-- EXTRACTED DATA follows --

There are 4 nested groupings, the coarsest first. Each group lies inside one group of the grouping before and may be the whole of it. The rows also spread widely along 12 directions, which tell nothing about the answers.
Some rows, each with its group in each grouping after it:
-541 78 -51 -90 190 13 -392 458 -19 -141 317 58 227 -505 117 222 -245 -90 -406 174 -73 287 281 -306 359 -63 165 285 114 -174 -122 50 331 369 146 -> kula Q481 Q147 Q154
48 207 118 -142 81 -131 125 -265 2 -214 -139 -214 -14 191 29 -61 -182 120 114 195 -356 -76 0 118 135 -181 -237 15 -113 129 89 -151 47 71 120 -> kula Q520 Q643 Q283
-340 -76 248 -34 -226 -46 -174 199 135 85 -85 157 -154 76 -220 83 -235 308 -145 -76 -311 349 190 -14 267 51 50 -4 -250 -94 117 18 404 -87 -92 -> Dogo Q606 Q581 Q377
53 42 279 -238 38 -256 -161 -249 109 -318 -107 -162 252 81 76 -171 -134 197 -123 -80 -102 58 146 74 349 -24 -124 -1 -93 148 35 -144 -53 317 218 -> kula Q555 Q151 Q951
181 -223 377 52 -11 108 -338 -371 103 117 -250 -172 -84 176 35 -168 -130 6 -50 -256 -391 79 275 210 241 -361 346 -248 -213 -124 180 272 76 45 244 -> kula Q481 Q540 Q739
87 -203 126 27 -99 -86 127 -320 25 -56 -265 -84 121 148 -39 -21 -190 -57 -7 167 45 -163 131 276 -2 402 -231 203 -365 181 -158 -158 -55 53 -272 -> gek Q282 Q478 Q617
-187 -245 441 -203 67 -231 -179 -212 23 177 -19 -16 60 -107 129 76 58 250 -82 -213 88 323 -243 -80 163 -97 131 -442 -186 135 -88 190 257 -253 71 -> kula Q555 Q627 Q287
29 167 127 -45 78 -314 281 -134 295 -151 -280 25 174 57 -26 -66 -297 249 300 -106 -177 142 -169 -54 251 100 -338 141 -15 57 126 -152 -106 -11 -15 -> Dogo Q606 Q215 Q805
124 61 -88 169 134 -372 81 128 23 73 -225 24 287 -214 105 96 -244 -297 20 115 158 179 -14 -126 152 253 -81 479 176 -172 85 -236 -23 -175 -128 -> gek Q286 Q563 Q698
-262 75 -177 317 34 -120 -84 237 80 -21 -33 -246 158 -228 113 -48 -437 -69 -145 167 -355 192 250 -248 295 -34 -106 412 39 -444 112 -21 365 -47 185 -> kula Q555 Q151 Q537
-53 -151 179 71 157 -183 -256 69 171 148 -78 -136 245 -266 109 -8 -292 0 -149 -101 -158 297 121 -186 418 -100 96 -12 103 -424 170 91 167 -19 265 -> kula Q520 Q77 Q459
-206 41 -69 -79 123 56 -44 -238 -78 -221 -39 -162 100 -30 250 -127 212 -10 176 -266 -132 251 -135 -175 177 -190 170 -118 92 188 -10 186 -81 59 426 -> Dogo Q606 Q581 Q44
-435 59 -307 425 -264 -66 64 116 132 -141 -162 -141 37 -26 93 -143 -27 -64 121 -178 -98 254 86 -130 134 211 -146 577 -93 151 -78 -7 -10 -156 64 -> gek Q286 Q260 Q450
-342 -281 -217 149 -61 185 4 -215 -24 -112 -44 -465 -83 49 400 -129 236 173 53 -279 -293 202 -96 -85 212 -185 79 -220 -71 92 60 226 40 -58 469 -> kula Q361 Q646 Q687
-18 -202 -228 103 -36 260 -150 -17 79 -195 -183 -323 69 9 -44 -240 -232 -58 -123 34 -610 3 548 165 405 -102 33 111 72 -461 313 -49 -34 440 355 -> gek Q286 Q563 Q682
-198 -160 -21 85 258 228 -270 189 193 -6 92 34 75 -79 311 282 -235 95 -253 -78 -158 46 252 -62 452 -230 86 64 94 -157 193 166 44 471 98 -> Dogo Q320 Q199 Q605
-205 -63 -204 41 -193 16 -143 411 -120 -34 46 -1 -87 9 154 282 90 49 -432 73 81 291 151 -43 253 181 146 286 -58 118 114 -230 272 -45 -87 -> kula Q361 Q519 Q714
-551 -255 3 201 -156 367 -24 -28 69 98 -43 -102 -226 3 9 -98 59 142 129 -351 -416 356 -15 -97 144 -223 221 -181 -178 -45 23 380 266 -167 219 -> Dogo Q355 Q341 Q70
148 -166 41 -90 -161 129 37 1 -93 29 -263 102 0 118 -232 106 -118 -180 -192 207 -6 -4 192 254 98 412 68 193 -170 26 18 -301 137 -30 -313 -> Dogo Q498 Q152 Q39
43 -47 79 27 51 -163 -228 -298 -44 -190 -48 -399 74 164 344 -40 -28 45 -201 107 -71 -110 172 109 195 -82 -137 45 -268 211 -65 17 21 186 191 -> kula Q520 Q643 Q392
-214 -130 50 -122 -353 1 -147 -10 -189 -99 -39 -195 -135 101 -165 -30 -86 120 -350 249 -266 57 354 223 112 233 18 99 -468 114 -122 -184 412 -2 -78 -> kula Q481 Q147 Q142
-73 -10 24 -90 341 215 0 260 159 -11 27 331 37 -99 118 433 -269 1 -141 230 -105 -9 152 25 237 -165 5 82 152 -114 254 -65 -5 415 -212 -> gek Q282 Q478 Q360
-381 -122 -208 290 305 260 156 -76 362 -190 -75 -187 204 -133 440 86 -216 148 252 -212 -245 5 -103 -206 306 -155 -283 79 81 -48 10 304 -203 310 203 -> Dogo Q606 Q215 Q688
-366 -27 136 -69 120 221 119 -93 -35 112 -50 111 -45 -235 -272 10 -253 -145 247 215 -355 101 -42 0 -73 -98 -5 -95 -40 -123 -155 149 308 -57 -100 -> gek Q286 Q910 Q619
-406 -258 -2 -109 19 441 131 110 -28 74 2 302 -38 -95 -11 354 125 -23 9 -139 197 169 -217 15 53 199 153 -38 -35 340 -198 120 50 25 -337 -> Dogo Q320 Q332 Q339
-126 -542 -26 235 119 235 55 -157 -94 267 -82 -247 -136 50 371 418 -48 10 -171 243 28 -222 -30 109 14 112 -96 -182 -365 -12 -60 234 265 -183 -260 -> Dogo Q498 Q772 Q172
-226 109 -41 -16 129 391 111 -65 -40 -209 -27 61 -112 85 -54 181 -199 -151 97 394 -301 -246 134 115 -46 -97 -147 171 -166 208 -153 8 141 288 -194 -> Dogo Q498 Q772 Q564
-316 -706 -55 -66 35 270 -60 124 117 187 -44 0 8 -144 341 302 306 286 -228 -433 80 337 -107 16 387 45 196 -465 68 -72 217 236 -70 58 56 -> gek Q286 Q563 Q682
-229 -270 8 255 327 307 -352 -132 140 -35 51 -97 190 -170 376 114 -191 -250 -143 28 -45 -141 317 -36 152 -183 115 118 -65 -63 -128 380 -54 500 102 -> gek Q282 Q478 Q617
-70 37 -436 557 121 397 330 5 12 -36 -199 -128 -16 96 414 209 -116 -329 169 64 -58 -179 -45 -43 -34 -20 -101 537 35 94 30 77 -155 -50 -160 -> Dogo Q355 Q341 Q70
-161 130 192 185 332 -95 -104 -240 315 -110 -104 101 301 -184 175 -116 -252 -195 331 -218 -69 94 -16 -185 139 -218 -7 233 99 42 -72 277 -229 251 199 -> gek Q282 Q478 Q360
-175 -323 123 -79 28 285 -76 -75 135 2 -108 -43 6 -18 -80 70 -251 129 -112 41 -308 6 205 115 242 65 -14 -167 -187 -144 -16 120 149 270 -49 -> Dogo Q606 Q215 Q805
-219 -64 -14 212 259 -362 -203 39 148 20 113 -275 61 -56 581 282 -97 304 -194 94 2 100 -20 -247 320 -210 -239 5 -167 0 111 164 240 -46 149 -> Dogo Q498 Q152 Q39
-190 -94 -90 -25 135 317 112 -250 -71 -205 -86 -201 150 -96 124 -76 -40 -154 82 46 -188 -55 -13 0 81 -40 -15 1 20 74 -149 70 4 188 149 -> kula Q555 Q151 Q537
129 -565 -331 -127 104 185 -57 -156 -342 -95 -47 -505 420 -229 169 -73 24 -312 -403 202 66 -121 271 132 327 509 98 20 27 -283 -85 -150 -53 323 208 -> Dogo Q320 Q332 Q339
-275 223 136 -146 284 -62 83 -235 -195 -57 125 -135 -1 -164 -115 32 -353 -78 192 513 -356 -99 -45 -64 -62 -167 -214 2 -196 32 -301 60 463 0 -14 -> Dogo Q320 Q199 Q605
-199 -444 122 253 15 363 188 -335 3 273 -288 -195 23 -181 -96 -72 -188 -242 261 -107 -259 65 -140 26 -50 126 128 -170 -136 -237 -171 305 222 -331 -6 -> kula Q361 Q519 Q714
-487 51 72 -67 -224 340 -217 231 103 -118 9 110 -208 46 -266 -65 -85 124 -102 -122 -522 340 280 23 271 -190 196 26 -91 -11 90 52 310 188 171 -> kula Q520 Q643 Q392
-221 -423 -82 195 -216 389 -104 246 162 102 -181 227 -81 115 161 261 202 15 -220 -442 177 255 66 61 287 245 306 111 -47 135 154 79 -83 22 -142 -> Dogo Q498 Q772 Q172
-254 112 -46 -31 129 -250 -214 308 -67 22 175 215 18 -106 406 439 145 57 -296 95 387 256 -72 -160 143 -50 31 211 33 358 -7 -45 111 24 -179 -> gek Q286 Q910 Q619
-12 -244 23 4 -311 181 285 -131 90 -5 -400 99 -63 183 -336 -150 -77 27 134 -131 -269 116 107 293 90 373 3 83 -187 6 126 -194 -65 -75 -149 -> gek Q282 Q478 Q360
-310 -357 235 -278 361 -161 -280 -45 -28 104 214 -38 292 -447 225 153 -17 45 -247 23 122 283 -27 -196 267 -34 153 -369 2 -157 -99 222 217 172 197 -> gek Q282 Q478 Q617
-153 -41 454 -282 194 -168 -221 -442 172 -308 -20 -113 261 41 57 -93 -237 248 31 -6 -117 -93 105 58 255 -41 -245 -159 -255 243 -221 122 -63 515 106 -> Dogo Q606 Q581 Q377
157 -117 121 -63 -186 -110 -244 -132 -225 -43 -114 -221 -127 294 108 60 26 55 -429 205 -45 -21 291 242 124 58 75 30 -362 187 44 -167 293 -47 -70 -> kula Q555 Q151 Q951

New rows. What belongs after each?
-179 35 -178 -340 -110 115 218 207 -252 -134 -13 40 -9 -48 -119 183 82 -20 -169 226 -48 201 -74 57 137 287 1 86 54 152 13 -372 169 -39 -107 -> kula Q520 Q643 Q283
-309 -231 -131 -86 -97 -291 -286 282 -73 -79 158 -153 167 -169 233 170 12 211 -548 159 171 224 262 -23 355 311 -136 158 -161 22 -24 -167 207 187 -3 -> gek Q286 Q910 Q619
157 114 264 57 343 -236 -558 -219 -104 24 65 -102 101 -36 282 82 -145 -330 -241 265 54 -45 256 -83 115 -304 222 129 -111 41 -84 160 228 133 129 -> Dogo Q498 Q152 Q39
-38 357 93 -89 36 260 -104 22 -66 -147 -106 179 -79 45 -279 -78 -205 -336 80 140 -394 108 206 53 65 -253 240 255 96 32 55 -100 140 177 70 -> kula Q520 Q643 Q392
-350 1 -290 249 -207 -33 -34 353 49 -120 -19 -64 133 -89 114 0 -101 -30 -212 -91 3 294 187 -159 307 294 -35 563 -32 -23 18 -143 82 35 8 -> Dogo Q355 Q341 Q70
-237 167 -241 23 -25 -173 36 303 15 -238 88 104 39 53 256 322 -39 116 -247 256 188 60 129 -18 147 211 -253 502 -138 360 5 -300 26 195 -242 -> gek Q282 Q478 Q617
171 -166 177 -324 -5 -92 -150 34 -218 104 -90 109 27 -20 -139 179 0 -112 -337 245 83 169 109 127 167 237 221 -78 -85 -23 71 -255 278 -78 -154 -> Dogo Q498 Q152 Q39
-16 -78 203 -308 19 -192 -489 -163 -197 -197 63 -192 162 -44 19 -238 125 -108 -297 2 -87 224 289 -15 306 -52 318 -116 -89 17 -35 -3 152 262 443 -> Dogo Q498 Q772 Q564
-589 -35 -163 737 -30 170 172 53 429 33 -170 -7 8 -9 497 222 -184 75 268 -355 61 78 -223 -260 38 -9 -286 493 -156 281 -180 387 -10 -220 -186 -> kula Q555 Q151 Q537
-299 2 -268 -86 330 540 248 251 -112 -4 62 267 -103 -115 269 600 53 -83 26 190 10 47 -237 -123 38 -123 78 -37 214 163 52 66 70 116 -246 -> Dogo Q606 Q581 Q44
-186 -42 -60 543 87 38 73 -53 331 27 -163 -101 -4 163 514 158 -140 117 149 -281 -18 26 -79 -110 198 -207 -162 300 -116 146 111 272 -150 -43 -21 -> Dogo Q355 Q341 Q70
-389 125 135 -31 -155 97 -106 59 16 -10 4 176 -238 116 -190 14 -4 119 99 -139 -227 305 14 -21 84 -154 188 72 -199 270 -45 107 288 -112 -34 -> Dogo Q320 Q332 Q339
125 12 22 -262 63 103 57 -265 -210 -216 -144 -176 174 20 -87 -91 -102 -252 -67 274 -132 -122 111 197 83 163 -27 91 -23 84 -106 -244 -28 218 42 -> kula Q520 Q643 Q283
-328 191 210 -16 421 -79 -88 92 239 -12 131 123 50 -142 349 380 -213 174 41 50 -61 115 -186 -224 224 -457 -153 -48 65 134 37 219 118 171 8 -> kula Q520 Q643 Q392
-208 -143 99 -320 -83 297 136 -396 -18 -388 -111 -232 43 106 -102 -180 -40 181 84 31 -407 -159 116 277 135 28 -136 -184 -287 276 -173 -46 -55 407 120 -> kula Q481 Q147 Q142
-366 -59 239 -302 34 72 149 -122 13 -41 14 200 -56 -45 -190 104 -31 165 147 74 -137 163 -125 65 -14 28 -58 -205 -205 260 -149 20 194 38 -157 -> gek Q282 Q478 Q617
-220 -299 -147 -216 -1 267 75 247 -93 76 -59 -35 169 -358 -117 37 18 -67 -137 -97 -189 430 -27 -122 346 180 247 -156 277 -358 153 -95 158 -34 223 -> kula Q520 Q77 Q459
-167 -605 -161 22 100 661 140 -375 -48 -100 -132 -373 33 31 331 93 94 -32 -26 -35 -169 -256 -17 211 100 56 -4 -323 -86 88 -102 212 -150 308 104 -> kula Q361 Q646 Q687
-323 -209 340 -407 -89 -77 -202 -131 -149 13 65 37 -29 -110 -217 -4 44 168 -173 35 -46 327 -6 19 126 177 132 -339 -302 180 -265 59 394 -45 -31 -> Dogo Q606 Q215 Q688
-471 288 -44 -85 108 -88 29 358 -96 -82 201 245 -109 -125 62 415 -81 42 -81 369 25 197 -101 -218 26 -22 -123 243 -103 282 -137 -79 409 -67 -253 -> Dogo Q498 Q772 Q564
-279 237 -101 143 192 172 19 38 194 -214 -55 -11 156 -121 136 -14 -211 -153 188 -98 -257 105 3 -180 222 -203 -47 319 203 7 24 70 -92 226 215 -> kula Q520 Q643 Q283
-205 207 -33 145 77 91 30 166 193 -242 -103 210 288 -174 23 167 -403 -263 -24 102 89 -83 171 -35 141 233 -147 710 15 169 -221 -137 -132 352 -282 -> kula Q481 Q147 Q154
-88 193 294 314 -9 -599 -333 -137 190 -15 -122 -224 274 -122 57 -282 -522 -91 -56 32 -143 171 246 -206 215 2 -142 480 -216 -184 -120 61 307 -125 174 -> kula Q555 Q151 Q537
99 -128 83 -111 97 -106 14 -156 -245 196 -113 -40 -145 41 148 170 198 -61 -44 94 21 174 -158 63 18 -130 199 -229 -28 110 131 -1 146 -312 -19 -> gek Q286 Q260 Q450
-118 -342 123 -208 6 241 -239 -330 20 -306 -40 -346 234 -46 45 -169 -137 48 -247 10 -246 -148 397 238 309 91 -23 -120 -268 41 -191 60 -57 601 210 -> kula Q481 Q540 Q739
-226 -225 -47 414 234 43 -99 123 139 222 -25 -238 79 -190 368 350 -460 -55 -225 273 -137 -89 145 -100 211 -33 -225 177 -147 -343 15 210 308 -20 -115 -> kula Q520 Q643 Q392
-164 -298 295 -71 -59 -67 -245 -489 1 -91 -88 -312 -1 126 62 -177 41 152 -45 -25 -155 -53 171 222 119 -39 -77 -247 -413 249 -204 206 48 173 136 -> gek Q286 Q260 Q450
-439 -384 14 6 34 114 -372 77 82 -110 147 -268 174 -234 289 97 -93 160 -422 -82 -126 101 309 -57 418 11 62 -48 -170 -110 -97 214 153 392 239 -> kula Q481 Q147 Q154
-186 -260 -278 53 0 520 163 11 -17 -102 -169 -89 -1 0 234 37 223 -24 10 -347 -176 198 -83 -20 241 -73 237 -105 203 4 198 80 -106 47 234 -> kula Q555 Q151 Q951
165 -235 51 -137 30 141 432 -271 -108 143 -371 1 -133 238 56 171 110 135 226 -92 -126 84 -356 155 46 69 31 -342 -37 93 224 -64 -18 -354 -127 -> Dogo Q606 Q581 Q377
85 -17 112 144 -48 2 -38 -18 255 1 -288 88 91 130 166 57 -34 15 29 -361 64 195 -25 9 279 -8 89 213 53 158 171 -27 -221 -5 8 -> kula Q520 Q77 Q459
-442 15 518 -149 193 226 -10 -125 180 110 26 318 -113 -145 -187 235 -332 45 233 98 -203 96 -182 -26 -61 -257 8 -209 -137 191 -243 270 319 45 -258 -> kula Q361 Q646 Q687
-341 -252 57 148 6 442 -64 77 326 -88 -136 279 76 8 121 182 -2 -16 29 -404 77 99 20 -8 258 89 109 143 -3 221 -28 204 -223 324 -108 -> Dogo Q498 Q772 Q172
-40 295 50 -216 18 -300 51 223 -48 -205 -18 239 236 -95 13 202 -144 -52 -196 206 281 174 -43 -78 159 264 -116 457 65 291 -83 -413 82 66 -269 -> kula Q555 Q151 Q537
-278 -33 -12 24 66 136 229 194 424 -164 -231 162 252 -117 -85 47 -404 216 175 -251 -295 204 23 -101 443 162 -222 206 191 -244 224 -78 -147 296 19 -> Dogo Q606 Q581 Q377
-68 -202 330 -107 28 112 -515 64 232 -38 -34 105 209 -129 2 -3 -227 -19 -347 -271 -103 225 421 67 460 -93 348 23 -18 -134 71 123 -3 469 142 -> kula Q481 Q540 Q739
-214 -208 64 66 133 215 -37 -183 75 -121 -103 -232 366 -287 -107 -95 -490 -293 -41 236 -220 -190 258 58 157 294 -227 232 -129 -230 -322 56 67 355 -4 -> kula Q520 Q643 Q392
347 -231 278 -37 327 -222 94 -282 -23 268 -210 -119 101 58 378 393 -173 -25 -120 220 201 -157 -223 139 104 9 -136 -193 -103 1 97 -14 29 -204 -245 -> kula Q520 Q643 Q283
364 -131 206 34 56 -92 -142 117 -106 340 -194 116 -112 135 69 243 -147 -111 -314 93 -18 178 146 120 221 -106 334 19 -21 -248 401 -117 217 -214 -166 -> Dogo Q355 Q341 Q70
-117 -498 -259 162 -23 180 210 -151 -110 89 -143 -468 -80 59 497 203 148 217 -142 -44 -127 -31 -112 91 170 49 -60 -229 -234 -6 135 105 84 -207 95 -> kula Q481 Q147 Q142
-289 139 -120 34 232 -35 40 15 -75 -192 100 -284 129 -236 166 145 -430 -39 -87 543 -332 -168 178 -85 104 -74 -306 266 -157 -101 -150 -55 320 212 3 -> kula Q481 Q147 Q142
-348 -382 580 -139 14 17 -310 -295 257 53 -54 -9 117 -136 -38 -27 -201 254 -74 -290 -139 117 96 79 256 -48 78 -341 -345 59 -227 363 128 208 52 -> kula Q481 Q147 Q154
-251 -401 52 -3 -13 -58 135 103 180 194 -187 69 131 -228 38 107 0 162 9 -315 33 402 -168 -63 319 224 13 -139 77 -149 149 40 -5 -184 -4 -> gek Q286 Q260 Q450
-454 -397 -188 58 -113 430 15 -39 -126 -41 13 -116 -36 -64 286 189 289 -51 -129 -151 151 140 -134 -9 37 209 150 -58 -116 353 -255 156 44 -12 -28 -> kula Q361 Q646 Q687
91 -113 254 507 261 -108 -254 -298 256 286 -209 -169 -102 162 441 157 -336 2 76 -62 -149 -63 51 -68 97 -387 9 8 -263 -89 96 471 137 -172 -17 -> Dogo Q606 Q215 Q805
-430 -377 13 55 -48 432 -15 -383 -35 -101 -110 -253 226 -292 -16 -239 8 -283 148 -231 -131 62 27 9 30 223 150 -37 -187 87 -482 341 -8 99 179 -> kula Q481 Q540 Q739
-230 -181 147 -158 341 -13 171 -59 202 -50 37 78 169 -150 176 341 -271 254 12 207 -32 -98 -73 20 175 31 -371 -137 -96 60 -27 36 -16 312 -209 -> gek Q282 Q478 Q360
-251 -166 124 -87 -89 263 78 -140 -126 98 -98 -8 -165 24 -128 -79 107 -1 114 -162 -265 280 -96 32 54 -98 275 -245 -126 41 -4 148 224 -213 84 -> Dogo Q355 Q341 Q70
-214 -170 -161 168 452 365 420 -98 111 -30 -34 -44 148 -107 486 459 -181 -12 160 169 85 -281 -286 -52 42 -50 -352 50 28 142 -84 156 -173 204 -278 -> Dogo Q355 Q341 Q70
-572 -164 138 -357 85 168 -49 191 147 -100 111 214 204 -397 -215 60 -144 180 -30 -133 -132 407 -48 -197 323 163 54 -190 71 -64 -166 88 193 281 45 -> Dogo Q606 Q215 Q805
-97 39 188 388 342 -243 -140 -227 415 -13 -148 -157 202 -58 387 0 -374 42 225 -117 -173 -49 63 -128 260 -376 -261 189 -14 -74 87 321 -154 188 169 -> gek Q286 Q260 Q450
-172 -339 -3 219 -81 303 -299 252 113 166 -93 122 -211 214 335 421 38 160 -380 -219 17 160 208 44 291 -58 261 17 -143 40 251 197 116 73 -148 -> Dogo Q606 Q581 Q377
-328 -347 75 -23 536 -72 -34 10 16 193 124 -95 393 -551 415 422 -274 -53 -124 174 214 86 -211 -319 216 125 -136 -186 72 -261 -197 288 208 47 -56 -> Dogo Q606 Q581 Q44
-47 -94 75 139 176 228 -268 -139 42 -32 -10 -321 -24 45 181 100 -341 -34 -203 343 -406 -230 399 98 198 -313 -81 21 -196 -165 23 165 222 315 96 -> kula Q520 Q77 Q459
-232 -253 -115 488 230 304 156 -71 283 144 -236 20 94 -126 333 266 -231 -188 241 -121 -1 -93 -81 -49 43 -9 -149 232 28 -44 -42 323 -178 24 -225 -> gek Q286 Q563 Q682
-266 -511 218 -190 -53 45 -308 -2 140 -21 -15 -60 120 -4 166 136 22 382 -391 -276 13 217 170 49 465 172 85 -309 -186 -10 62 134 54 303 93 -> Dogo Q606 Q581 Q377
-127 -537 -264 273 -104 314 18 -45 -186 145 -155 -353 51 -78 260 112 -40 -201 -323 127 -12 -49 152 78 85 332 62 98 -194 -181 -80 69 238 -158 -80 -> kula Q555 Q151 Q537
-429 -373 -74 227 144 152 -207 117 291 6 68 -75 66 -110 424 232 -90 246 -193 -163 -98 102 185 -93 358 -104 -60 -24 -108 -78 106 304 -6 333 112 -> gek Q282 Q478 Q360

-- EXTRACTED DATA concluded --

## ABOUT THIS EXERCISE
Once you have counted the lines of the data that contain the word "after", please reply with that number alone.

## REPLY TO THE EXERCISE
2